How many of the lines in the material below contain the word "column"? Give the number alone.

Records for the exercise Start Marker

Below is a small trained network, with its code and all its weights. Each question gives an input and a class and asks what happens when units are switched off, that is, made to give their printed mean instead of their output.

import numpy as np


def w(rows, s, z=0):
    codes = np.array(rows[::2]) - 128.0
    scale = np.full(codes.shape[1], s)
    scale[-1] = z or s
    return codes * scale


def norm(h):
    return h / np.sqrt((h * h).mean(-1, keepdims=True) + 1e-5)


def f(y):
    return np.maximum(y, 0)


def log_softmax(a):
    a = a - a.max(-1, keepdims=True)
    return a - np.log(np.exp(a).sum(-1, keepdims=True))


def net(x, mask):
    res = np.array(x, float).reshape(1, 5) / 4 @ E
    u = 0
    for l in range(4):
        y = f(norm(res) @ A[l][:, :-1].T + A[l][:, -1])
        res = res + np.where(mask[u : u + 5], y, B[l][:, -1]) @ B[l][:, :-1]
        u += 5
    return log_softmax(norm(res)[-1] @ U[:, :-1].T + U[:, -1])


A, B = {}, {}
E = w([
[99,246,169,191,146,141],'x0',
[109,145,110,99,145,128],'x1',
[154,119,136,139,103,156],'x2',
[130,94,105,167,198,224],'x3',
[152,132,123,112,103,177],'x4',
],0.011)
A[0] = w([
[155,80,251,16,96,53,134],'0.n1',
[216,171,118,160,83,181,6],'0.n2',
[124,3,69,89,106,104,104],'0.n3',
[107,145,208,142,70,229,233],'0.n4',
[180,121,120,113,187,113,59],'0.n5',
],0.0066,0.0022)
B[0] = w([
[187,133,97,120,27,220,237],'0.n1',
[189,29,175,147,113,93,171],'0.n2',
[59,136,224,110,245,104,253],'0.n3',
[71,255,105,93,189,139,238],'0.n4',
[166,164,57,128,122,170,140],'0.n5',
],0.0065,0.0048)
A[1] = w([
[100,71,143,79,137,135,13],'1.n1',
[95,134,74,100,21,108,35],'1.n2',
[120,87,47,194,186,190,6],'1.n3',
[150,76,71,136,100,129,153],'1.n4',
[171,24,106,2,115,136,49],'1.n5',
],0.0088,0.0015)
B[1] = w([
[68,169,109,34,150,225,179],'1.n1',
[174,166,25,218,78,93,178],'1.n2',
[255,105,42,229,70,51,207],'1.n3',
[2,147,117,104,148,158,156],'1.n4',
[115,177,245,118,106,70,255],'1.n5',
],0.0067,0.0065)
A[2] = w([
[150,115,79,152,182,161,7],'2.n1',
[130,177,132,101,57,79,178],'2.n2',
[86,242,221,193,174,141,54],'2.n3',
[115,90,140,100,160,109,205],'2.n4',
[144,12,192,81,105,71,216],'2.n5',
],0.011,0.0014)
B[2] = w([
[179,89,38,203,96,47,162],'2.n1',
[149,61,71,238,169,155,196],'2.n2',
[93,112,212,1,106,213,249],'2.n3',
[89,196,179,125,65,159,153],'2.n4',
[112,203,228,108,172,205,184],'2.n5',
],0.0075,0.012)
A[3] = w([
[150,190,89,199,160,162,255],'3.n1',
[126,162,149,171,2,45,209],'3.n2',
[153,22,83,160,154,86,120],'3.n3',
[154,108,179,93,123,106,121],'3.n4',
[131,107,87,210,59,127,161],'3.n5',
],0.0089,0.0022)
B[3] = w([
[136,45,91,114,87,3,253],'3.n1',
[150,96,47,152,169,75,234],'3.n2',
[139,171,30,155,45,85,198],'3.n3',
[89,158,87,140,163,218,197],'3.n4',
[88,42,89,168,130,147,240],'3.n5',
],0.011,0.0047)
U = w([
[71,125,254,85,115,203,254],'0',
[141,45,46,187,85,75,2],'1',
],0.0083,0.00051)

Each question gives the input, the list of numbers given to net, and the class t.
The units are the neurons (one row each of A and B). Each row of codes is followed by its name. A weight is (code - 128) times the scale printed after its matrix; where a second scale follows, it is the last column's (A, B and U).
mask holds one flag per neuron, layer by layer. A switched-off neuron (its flag False) gives its mean, the last column of its row in B, instead of its output. The means were averaged over made-up inputs and are rounded, as every weight is.
A unit's drop is (log p(t) with every unit on - log p(t) with that unit switched off) / (log p(t) with every unit on - log p(t) with every unit switched off).
The circuit of an input: a set's keep is (log p(t) with only the set's units on - log p(t) with every unit switched off) / (log p(t) with every unit on - log p(t) with every unit switched off). Starting from the 12 units with the biggest drops (on a tie, the unit counted first), units are removed one at a time, each time the one whose removal leaves the highest keep (on an exact tie, the one counted first), for as long as the keep stays at least 0.8.
circuit, biggest first: the units of the circuit, biggest drop first
top k neurons: the k neurons with the biggest drops, biggest first
top k neurons in layer l: the k neurons of layer l with the biggest drops, biggest first
drop when u is switched off: that unit's drop, to one decimal
input [5,-8,0,8,7], class 1: circuit, biggest first	(1.n3; 3.n1)
input [-6,-1,1,-6,3], class 0: circuit, biggest first	(2.n5)
input [4,-1,1,-5,8], class 1: top 3 neurons in layer 1	(1.n2; 1.n5; 1.n1)
input [-5,2,-4,-5,7], class 0: top 3 neurons	(0.n3; 2.n5; 1.n3)
input [-7,8,6,-7,-2], class 0: top 2 neurons in layer 2	(2.n5; 2.n1)
input [3,7,-4,5,8], class 1: top 2 neurons	(1.n5; 0.n3)
input [-3,-1,8,-3,2], class 0: top 2 neurons	(0.n3; 1.n3)
input [-6,2,-7,-5,6], class 0: top 2 neurons	(0.n3; 2.n5)
input [-3,1,-2,-3,-3], class 0: top 2 neurons	(0.n3; 1.n5)
input [0,8,3,2,7], class 1: drop when 2.n3 is switched off	0.8
input [-3,0,-5,1,-1], class 0: drop when 0.n1 is switched off	0.0
input [4,2,-6,8,1], class 1: drop when 1.n3 is switched off	0.1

Records for the exercise End Marker

→ Task result: 2